(Stored items)
Below is a small trained network, with its code and all its weights. Each question gives an input and a class and asks what happens when units are switched off, that is, made to give their printed mean instead of their output.

import numpy as np


def w(rows, s, z=0):
    codes = np.array(rows[::2]) - 128.0
    scale = np.full(codes.shape[1], s)
    scale[-1] = z or s
    return codes * scale


def f(y):
    return np.maximum(y, 0)


def log_softmax(a):
    a = a - a.max(-1, keepdims=True)
    return a - np.log(np.exp(a).sum(-1, keepdims=True))


def net(x, mask):
    res = np.array(x, float).reshape(1, 6) / 4 @ E
    y = f(res @ A[0][:, :-1].T + A[0][:, -1])
    res = res + np.where(mask, y, B[0][:, -1]) @ B[0][:, :-1]
    return log_softmax(res[-1] @ U[:, :-1].T + U[:, -1])


A, B = {}, {}
E = w([
[139,127,162,80,133,173,110,166,103,115,122,118],'x0',
[92,97,76,115,136,185,172,186,59,67,143,168],'x1',
[117,122,130,229,115,192,95,177,140,178,141,151],'x2',
[22,88,35,46,163,150,254,161,72,75,162,181],'x3',
[153,101,27,123,115,147,155,59,138,133,138,141],'x4',
[90,126,90,179,125,111,178,94,106,179,163,136],'x5',
],0.005)
A[0] = w([
[187,121,157,47,125,146,100,157,63,70,124,123,196],'n1',
[211,142,177,153,122,114,55,76,128,173,128,98,43],'n2',
[55,132,190,189,128,125,171,160,89,176,137,129,246],'n3',
[154,124,58,145,115,177,141,151,97,128,130,137,167],'n4',
[127,139,174,35,132,95,142,118,150,93,120,122,249],'n5',
[76,124,47,134,133,122,254,122,77,85,129,143,193],'n6',
[168,132,188,178,123,78,81,88,132,102,127,122,221],'n7',
[165,121,133,189,122,164,46,194,120,95,129,141,251],'n8',
],0.016,0.0028)
B[0] = w([
[84,129,140,100,133,111,196,196,100,126,144,109,182],'n1',
[145,129,104,171,117,122,40,56,155,120,116,164,204],'n2',
[112,136,168,92,143,121,146,223,102,101,124,102,188],'n3',
[111,152,162,121,141,112,166,168,123,117,118,114,173],'n4',
[102,129,141,122,133,137,191,215,90,115,142,116,181],'n5',
[125,105,48,60,96,139,254,68,107,98,160,145,252],'n6',
[133,123,134,149,132,158,22,116,140,163,117,131,193],'n7',
[131,131,173,128,144,102,4,152,136,148,110,106,193],'n8',
],0.012,0.016)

TRY IT: A copy of each line above that holds the word "array" is the expected answer.

ANSWER TO THIS EXERCISE:
    codes = np.array(rows[::2]) - 128.0
    res = np.array(x, float).reshape(1, 6) / 4 @ E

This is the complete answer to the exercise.